(Stored data entries)

Every row gives one point. To make a cloud, some directions were put in groups of two or more. Within a group, all points are equally far from the middle, so they leave a hole (a ring in 2 directions, a hollow ball in 3). The other directions are filled evenly. Then the cloud was stretched, turned, moved and blurred a little. Count the holes, and give their numbers of directions, smallest first.

Cloud, 15 rows:
[[-34  35]
 [ 48 -12]
 [-37  33]
 [  4  52]
 [-31 -37]
 [ 50  -7]
 [-33  37]
 [-35 -34]
 [ -8  50]
 [-17 -45]
 [  7  51]
 [-45  19]
 [ 13 -46]
 [-39  30]
 [ 26  46]]
Holes: 1 (2)

Cloud:
[[ 38  22 -36]
 [-30  29 -46]
 [  2 -19  17]
 [-28  49  -7]
 [ -4  57 -35]
 [ 32  50 -16]
 [ -1  44 -49]
 [ 21 -19  11]
 [-45  19 -15]
 [ 29  55 -13]
 [ -7  60 -21]
 [  8  45 -47]
 [ -1  13  33]
 [  7 -30  -5]
 [ 47  11 -14]
 [ 18  50  14]
 [ 32   7 -42]
 [-26  31  18]
 [-12 -27   0]]
Holes: 1 (3)

Cloud:
[[ 23 -28 -59]
 [ 23 -27 -58]
 [-28  10 -40]
 [ 28  -4   4]
 [ 29 -38  25]
 [-21 -25  19]
 [ 20  34  26]
 [ 15  40 -28]
 [-60  17 -10]
 [ 24 -10   1]
 [ 11  35  12]
 [ 13 -27 -36]
 [ 12  12 -31]
 [ 28 -14 -45]
 [  3 -48  12]
 [ 49 -31 -12]
 [-24  28  -5]
 [  3 -15   4]
 [-24 -24 -33]
 [ 16 -37 -37]]
Holes: 0

Cloud:
[[ 15 -39   1  41]
 [ -2  27  11  -5]
 [ -3   6 -15   4]
 [-12 -40  -3   4]
 [-29  19  14  11]
 [ 33 -21  -1 -23]
 [-42 -32  17 -33]
 [ -9 -28 -15 -40]
 [-32  16 -47 -41]
 [ 13  -6 -22  52]
 [-39  15 -60  16]
 [ 13  29  29  41]
 [  7   0 -24 -15]
 [  4 -26  37  25]
 [-48 -27 -15  28]
 [ 25 -55  -4 -30]
 [ 11   0  -2  29]
 [-45  14  -3   1]
 [-54 -27  41  -1]
 [ -8 -43 -10 -13]
 [ 11 -21  33 -12]
 [-31   8  -5 -12]
 [ 41   1 -29 -22]
 [-19 -25  35  45]
 [-27 -24 -16 -24]
 [-45  22  25 -13]
 [-59 -27   4  32]
 [-18 -19 -37  12]
 [-25  14 -54  24]]
Holes: 0

Cloud (55 x 6):
[[ 25   3 -35  12  10 -16]
 [-27  20   4 -16   7  -5]
 [ 15 -26 -17  11   9  21]
 [ -7 -31 -11  17  33  13]
 [-30 -15 -20 -22 -10  13]
 [  7  19 -34  10  -2  10]
 [ 28  -3 -30  15 -47 -10]
 [ -7   5 -27 -18 -25 -18]
 [  6 -33   3   8  10 -10]
 [ -3 -12  45 -14 -14  -5]
 [-19 -20  25  19 -50  -4]
 [  3 -22  -4  23 -24  38]
 [  6 -37  -6   5 -21   8]
 [ 13 -39 -11   6 -35   6]
 [-30   0  30  -5 -19 -16]
 [-20  -8 -20 -17 -27 -22]
 [-27 -14  11   1  12  -3]
 [ 31 -20  -6 -16 -17 -11]
 [-22   7  11   2 -18 -36]
 [ 27   1 -29 -28  -8  12]
 [ 27  17  22  15 -60  -3]
 [-24  -2  38   0  -8  24]
 [ 18   8  18 -17  37  20]
 [-20 -21   7  20 -34  24]
 [-32  -6 -12 -11 -34  16]
 [-23 -13 -30  15 -37  -9]
 [ 15  35   7  -8   2  22]
 [-31  -1  24  -3 -55  -4]
 [-23 -12  -8  41  -2 -42]
 [-25  -3 -20  14  15 -17]
 [ 28   8 -10  13   2 -26]
 [ 20  14 -21  14   6  13]
 [  5  -9  29 -14 -19  24]
 [-10  21  -9  28  -8 -23]
 [ -6  39   7  47 -12  -8]
 [  5  25 -14  15   8 -18]
 [-29   2  25  47 -14 -35]
 [-31 -15 -13  -7  19  18]
 [-24  13  22   9 -20 -36]
 [ 18   8  30  -5  -8  16]
 [ 10  -6  14  42   6  19]
 [  3 -26  26 -14 -23 -11]
 [  2  21  -6  38 -41 -25]
 [ 20 -20   4 -27 -28  15]
 [ 17  -5  18  11  25   3]
 [ 32   1  22  18  -3 -37]
 [  2  29  -1  45  -1 -27]
 [-21 -20  19  -7 -18  -8]
 [-22  32   2   1  26  -3]
 [ -5  12 -19 -14 -21 -19]
 [-16  23 -13  16   5  -8]
 [ 30  -7 -29  25 -53  -9]
 [  8  -2  25 -17 -15  36]
 [-32  18  -1   4   2  12]
 [-16  15   7  -7 -16 -35]]
Holes: 1 (2)

Cloud (53 x 6):
[[-28   8 -12  24  -7 -29]
 [ 47 -14  -1  40   6  38]
 [ 19  56 -19  24  -3  -1]
 [ 46  -9 -38 -26   3  44]
 [ -7 -31 -14   1 -36  -2]
 [-23  23   2  -3 -56  13]
 [ 20   4  12  27  39  12]
 [ 10   0 -36  -4  53   1]
 [  6 -50   1  -2 -29   3]
 [-10 -18  -6  28 -36  19]
 [ 48 -11 -41 -17  17  39]
 [-28  20   4 -30  14  17]
 [ 16   8 -49   5   1 -32]
 [ 17  18  -9  16  23 -44]
 [-24 -35 -21 -24   7  22]
 [ 55   9  22  -6   3  -6]
 [ -5  28  -6 -47  -2  10]
 [ 32   8 -27  24 -46  21]
 [ 33   5 -27  -8 -41 -25]
 [ -5 -50  22  -7  16  -5]
 [-11  24 -13 -16  15  53]
 [ 19  36 -25  32  -3 -31]
 [-14  40  10 -22 -27  32]
 [ 48  -9 -24  12   4  57]
 [ 29   9 -16 -32  23 -22]
 [ 43 -32  30  29 -20   1]
 [ 35   5 -29  35 -13  42]
 [ -4  11 -50   0  19 -24]
 [ 59  -8  -9 -15 -43  20]
 [ 16  10 -35   9 -28  55]
 [ -6  25  -1  14 -60  18]
 [-19   2  14  27  29  -5]
 [ 33 -40 -20   7  23  42]
 [-12   8 -47  -3  29  25]
 [-30  -1 -30  17  -7  22]
 [ 18 -40  27 -27 -27   6]
 [-25  10  25 -29 -29   8]
 [ 21  -5  18  53 -14 -12]
 [-34  -8  17  19   1 -19]
 [ 39 -10 -30 -31 -32  -4]
 [ 38 -10  -6 -25  26 -26]
 [-31   6  12 -21 -45  16]
 [-11   6 -19 -11 -55   5]
 [  9  16  -2   7  40  35]
 [ 13 -36  -8   6 -43   0]
 [-33  -1  33  -6 -24   7]
 [ 39 -18 -32 -35   1  43]
 [ -9  17  11  -8 -52  46]
 [ 22  28 -34 -22  27 -18]
 [ 49 -25   2  20   4  51]
 [-15  17  -6 -38  -6 -24]
 [ 31 -11  15 -41 -35   7]
 [ 17  -3 -14 -15  14 -49]]
Holes: 1 (6)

Your goal –
Proceeding from the line containing "[-27 -24 -16 -24]" through the line containing "[-30 -15 -20", transcribe the lines above exactly, both end lines included.

Exercise output –
 [-27 -24 -16 -24]
 [-45  22  25 -13]
 [-59 -27   4  32]
 [-18 -19 -37  12]
 [-25  14 -54  24]]
Holes: 0

Cloud (55 x 6):
[[ 25   3 -35  12  10 -16]
 [-27  20   4 -16   7  -5]
 [ 15 -26 -17  11   9  21]
 [ -7 -31 -11  17  33  13]
 [-30 -15 -20 -22 -10  13]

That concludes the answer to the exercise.